ENTRIES SUPPLIED
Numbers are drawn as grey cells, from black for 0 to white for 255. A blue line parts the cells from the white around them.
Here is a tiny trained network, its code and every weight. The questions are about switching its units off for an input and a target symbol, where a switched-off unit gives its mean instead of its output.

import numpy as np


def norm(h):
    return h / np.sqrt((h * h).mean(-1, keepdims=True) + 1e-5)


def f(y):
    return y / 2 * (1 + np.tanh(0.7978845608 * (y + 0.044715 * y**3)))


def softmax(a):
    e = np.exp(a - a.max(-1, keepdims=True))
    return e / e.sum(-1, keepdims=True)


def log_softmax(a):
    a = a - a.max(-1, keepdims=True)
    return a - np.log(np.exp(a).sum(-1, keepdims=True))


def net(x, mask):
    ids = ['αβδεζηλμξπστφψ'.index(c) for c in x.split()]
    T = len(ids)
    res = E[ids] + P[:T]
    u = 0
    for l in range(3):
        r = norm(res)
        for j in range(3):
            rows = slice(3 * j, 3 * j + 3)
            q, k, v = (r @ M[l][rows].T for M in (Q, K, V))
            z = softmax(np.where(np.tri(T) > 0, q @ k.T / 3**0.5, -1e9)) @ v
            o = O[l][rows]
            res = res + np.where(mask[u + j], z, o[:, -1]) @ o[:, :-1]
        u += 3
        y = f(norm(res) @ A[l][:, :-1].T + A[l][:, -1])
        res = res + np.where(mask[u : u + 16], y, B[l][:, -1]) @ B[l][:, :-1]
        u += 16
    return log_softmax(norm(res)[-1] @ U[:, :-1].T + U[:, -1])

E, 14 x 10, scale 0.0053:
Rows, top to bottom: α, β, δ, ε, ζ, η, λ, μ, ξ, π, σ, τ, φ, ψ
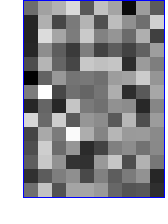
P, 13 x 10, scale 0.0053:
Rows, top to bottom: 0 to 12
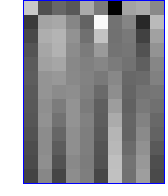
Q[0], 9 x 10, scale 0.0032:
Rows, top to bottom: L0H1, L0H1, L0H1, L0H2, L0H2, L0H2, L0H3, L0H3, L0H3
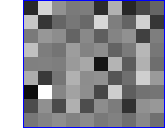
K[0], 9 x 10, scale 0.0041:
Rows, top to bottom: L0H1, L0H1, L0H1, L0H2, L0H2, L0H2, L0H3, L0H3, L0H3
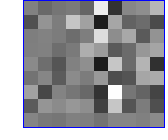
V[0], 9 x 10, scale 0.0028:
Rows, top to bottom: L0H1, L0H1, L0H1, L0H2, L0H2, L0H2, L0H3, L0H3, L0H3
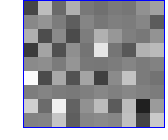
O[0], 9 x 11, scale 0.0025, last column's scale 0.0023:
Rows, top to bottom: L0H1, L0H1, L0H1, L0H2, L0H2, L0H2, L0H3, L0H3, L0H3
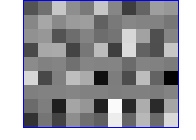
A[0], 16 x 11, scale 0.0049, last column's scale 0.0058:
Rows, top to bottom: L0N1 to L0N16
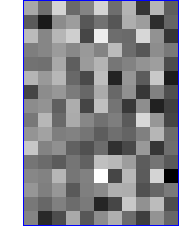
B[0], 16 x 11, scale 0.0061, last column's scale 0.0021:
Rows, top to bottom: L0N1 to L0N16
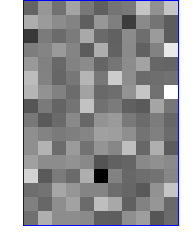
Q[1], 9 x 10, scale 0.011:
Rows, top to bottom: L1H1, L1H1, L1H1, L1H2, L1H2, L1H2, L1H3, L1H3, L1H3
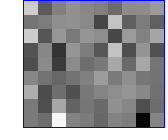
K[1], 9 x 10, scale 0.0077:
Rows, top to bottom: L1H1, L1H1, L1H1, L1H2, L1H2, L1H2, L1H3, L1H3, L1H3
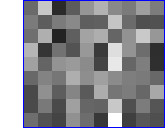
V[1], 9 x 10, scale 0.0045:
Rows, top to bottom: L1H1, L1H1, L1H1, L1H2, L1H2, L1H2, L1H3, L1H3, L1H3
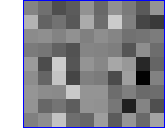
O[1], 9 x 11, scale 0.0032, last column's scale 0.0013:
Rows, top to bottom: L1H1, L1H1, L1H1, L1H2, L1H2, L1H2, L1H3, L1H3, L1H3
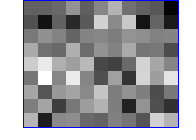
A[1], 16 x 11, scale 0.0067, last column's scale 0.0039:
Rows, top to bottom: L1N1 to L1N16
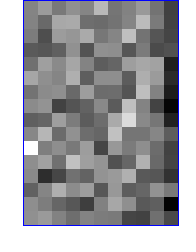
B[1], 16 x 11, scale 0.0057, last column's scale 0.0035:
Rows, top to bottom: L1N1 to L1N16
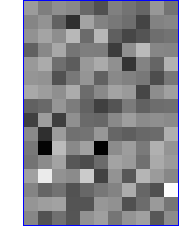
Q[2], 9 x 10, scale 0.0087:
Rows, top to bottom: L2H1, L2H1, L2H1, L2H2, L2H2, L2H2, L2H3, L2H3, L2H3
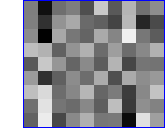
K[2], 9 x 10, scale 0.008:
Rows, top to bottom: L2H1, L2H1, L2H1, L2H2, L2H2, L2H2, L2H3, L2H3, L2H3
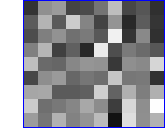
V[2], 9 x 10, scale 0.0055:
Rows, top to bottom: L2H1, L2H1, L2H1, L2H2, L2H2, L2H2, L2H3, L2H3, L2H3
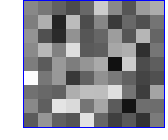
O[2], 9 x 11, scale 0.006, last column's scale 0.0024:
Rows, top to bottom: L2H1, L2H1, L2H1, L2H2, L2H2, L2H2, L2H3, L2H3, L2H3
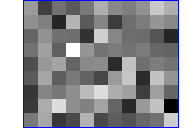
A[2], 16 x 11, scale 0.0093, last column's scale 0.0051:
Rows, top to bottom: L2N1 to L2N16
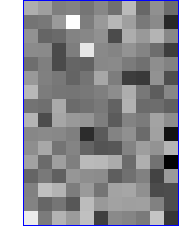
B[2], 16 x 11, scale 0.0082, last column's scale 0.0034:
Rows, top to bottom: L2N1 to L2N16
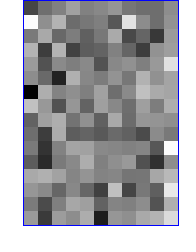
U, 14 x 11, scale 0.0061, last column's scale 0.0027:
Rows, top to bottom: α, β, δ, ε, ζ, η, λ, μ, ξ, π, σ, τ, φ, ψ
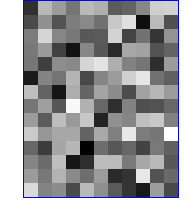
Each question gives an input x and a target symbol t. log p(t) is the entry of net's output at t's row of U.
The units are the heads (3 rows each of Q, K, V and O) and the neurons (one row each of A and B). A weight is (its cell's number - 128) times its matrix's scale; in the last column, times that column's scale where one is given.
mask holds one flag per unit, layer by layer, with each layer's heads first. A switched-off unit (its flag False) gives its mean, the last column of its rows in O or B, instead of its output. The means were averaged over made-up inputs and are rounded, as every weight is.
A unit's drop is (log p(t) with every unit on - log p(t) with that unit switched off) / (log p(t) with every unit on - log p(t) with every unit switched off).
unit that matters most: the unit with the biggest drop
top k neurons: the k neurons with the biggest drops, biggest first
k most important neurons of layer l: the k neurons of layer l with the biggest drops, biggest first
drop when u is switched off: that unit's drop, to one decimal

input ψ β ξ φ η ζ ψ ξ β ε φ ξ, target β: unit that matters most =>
L0H3
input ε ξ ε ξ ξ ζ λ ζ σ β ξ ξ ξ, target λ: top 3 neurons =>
L1N13, L0N7, L0N15
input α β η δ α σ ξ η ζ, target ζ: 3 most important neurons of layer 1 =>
L1N11, L1N13, L1N5
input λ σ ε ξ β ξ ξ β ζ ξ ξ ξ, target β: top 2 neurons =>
L1N13, L0N7
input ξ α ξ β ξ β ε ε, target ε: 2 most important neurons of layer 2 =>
L2N16, L2N14
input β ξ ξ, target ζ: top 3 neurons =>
L0N1, L0N15, L2N12
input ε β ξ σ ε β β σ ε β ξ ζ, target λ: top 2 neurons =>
L0N13, L0N14
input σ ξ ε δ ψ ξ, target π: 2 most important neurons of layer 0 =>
L0N1, L0N11
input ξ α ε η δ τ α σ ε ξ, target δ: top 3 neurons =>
L0N1, L1N11, L2N14
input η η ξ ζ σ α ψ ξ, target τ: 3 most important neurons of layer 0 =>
L0N1, L0N2, L0N15
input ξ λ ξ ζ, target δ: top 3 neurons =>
L0N1, L2N14, L1N11
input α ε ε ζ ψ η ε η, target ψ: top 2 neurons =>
L0N3, L2N4
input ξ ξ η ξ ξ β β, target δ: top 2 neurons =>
L1N11, L2N14
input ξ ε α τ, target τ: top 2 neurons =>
L1N11, L1N13
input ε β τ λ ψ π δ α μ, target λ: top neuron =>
L0N15
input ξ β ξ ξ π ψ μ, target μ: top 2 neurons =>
L0N4, L0N16
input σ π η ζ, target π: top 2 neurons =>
L2N2, L0N11
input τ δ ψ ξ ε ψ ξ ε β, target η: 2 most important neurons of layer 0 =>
L0N11, L0N1
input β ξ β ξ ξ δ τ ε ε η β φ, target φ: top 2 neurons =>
L0N1, L0N2
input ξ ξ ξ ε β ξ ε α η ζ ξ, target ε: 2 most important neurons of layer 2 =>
L2N7, L2N16
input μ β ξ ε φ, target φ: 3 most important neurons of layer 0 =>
L0N13, L0N2, L0N6
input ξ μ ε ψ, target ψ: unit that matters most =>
L1H1
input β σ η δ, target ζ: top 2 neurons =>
L0N15, L2N12
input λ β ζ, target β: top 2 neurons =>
L0N6, L0N11
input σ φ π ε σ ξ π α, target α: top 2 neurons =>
L0N1, L0N8
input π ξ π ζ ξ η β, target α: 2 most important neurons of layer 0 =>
L0N13, L0N14
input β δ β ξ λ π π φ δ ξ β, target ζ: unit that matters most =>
L1H1
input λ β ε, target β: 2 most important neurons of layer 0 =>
L0N6, L0N11
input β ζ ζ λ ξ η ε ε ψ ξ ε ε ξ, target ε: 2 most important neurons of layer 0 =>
L0N14, L0N1
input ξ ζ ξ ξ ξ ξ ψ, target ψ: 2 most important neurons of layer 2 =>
L2N4, L2N13
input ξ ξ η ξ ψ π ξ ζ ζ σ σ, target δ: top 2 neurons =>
L1N11, L2N14
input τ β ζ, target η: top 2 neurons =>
L2N7, L0N11
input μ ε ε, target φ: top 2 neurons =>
L1N4, L0N4
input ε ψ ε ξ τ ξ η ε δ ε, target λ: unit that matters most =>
L0H3
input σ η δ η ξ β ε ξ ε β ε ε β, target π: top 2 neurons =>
L2N2, L0N11
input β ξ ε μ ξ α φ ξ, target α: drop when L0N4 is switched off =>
0.8
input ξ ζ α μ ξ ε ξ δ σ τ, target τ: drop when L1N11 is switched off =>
0.4
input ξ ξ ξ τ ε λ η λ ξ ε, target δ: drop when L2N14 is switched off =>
0.1
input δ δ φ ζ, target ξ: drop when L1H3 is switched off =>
0.0
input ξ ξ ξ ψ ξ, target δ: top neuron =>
L1N13
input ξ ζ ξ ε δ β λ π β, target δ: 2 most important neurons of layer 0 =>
L0N1, L0N14
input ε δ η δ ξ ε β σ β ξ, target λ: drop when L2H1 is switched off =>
0.2
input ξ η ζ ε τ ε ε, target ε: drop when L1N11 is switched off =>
0.4
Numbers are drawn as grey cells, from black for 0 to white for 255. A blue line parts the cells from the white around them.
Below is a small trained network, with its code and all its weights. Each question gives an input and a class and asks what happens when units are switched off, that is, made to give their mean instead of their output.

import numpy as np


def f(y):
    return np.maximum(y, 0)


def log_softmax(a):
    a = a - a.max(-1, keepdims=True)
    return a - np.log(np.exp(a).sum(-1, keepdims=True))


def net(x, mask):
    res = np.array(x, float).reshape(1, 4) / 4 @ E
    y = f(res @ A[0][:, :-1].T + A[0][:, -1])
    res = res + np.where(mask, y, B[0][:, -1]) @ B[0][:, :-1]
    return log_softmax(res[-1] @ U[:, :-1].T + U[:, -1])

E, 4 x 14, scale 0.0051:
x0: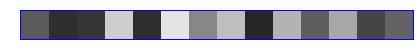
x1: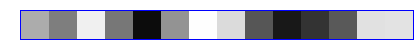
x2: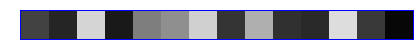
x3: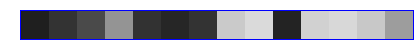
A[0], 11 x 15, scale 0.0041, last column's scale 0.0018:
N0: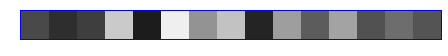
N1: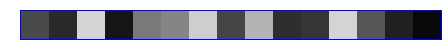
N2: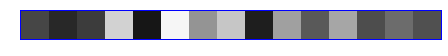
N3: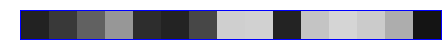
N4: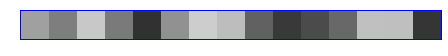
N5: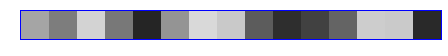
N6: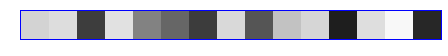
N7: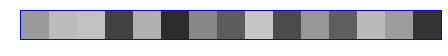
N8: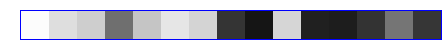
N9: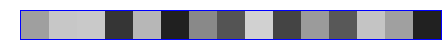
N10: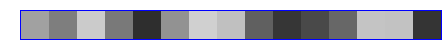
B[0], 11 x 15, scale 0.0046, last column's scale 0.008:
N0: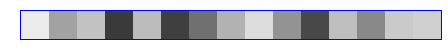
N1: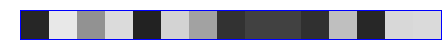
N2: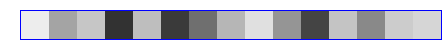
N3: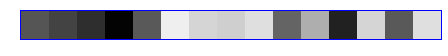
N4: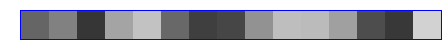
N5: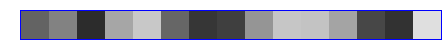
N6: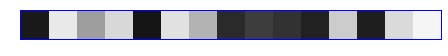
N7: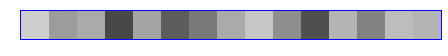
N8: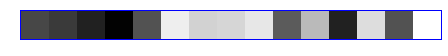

INSTRUCTIONS FOR THE TASK
Gather each line from the entries above that includes the word "trained".

EXPECTED OUTPUT
Here is a tiny trained network, its code and every weight. The questions are about switching its units off for an input and a target symbol, where a switched-off unit gives its mean instead of its output.
Below is a small trained network, with its code and all its weights. Each question gives an input and a class and asks what happens when units are switched off, that is, made to give their mean instead of their output.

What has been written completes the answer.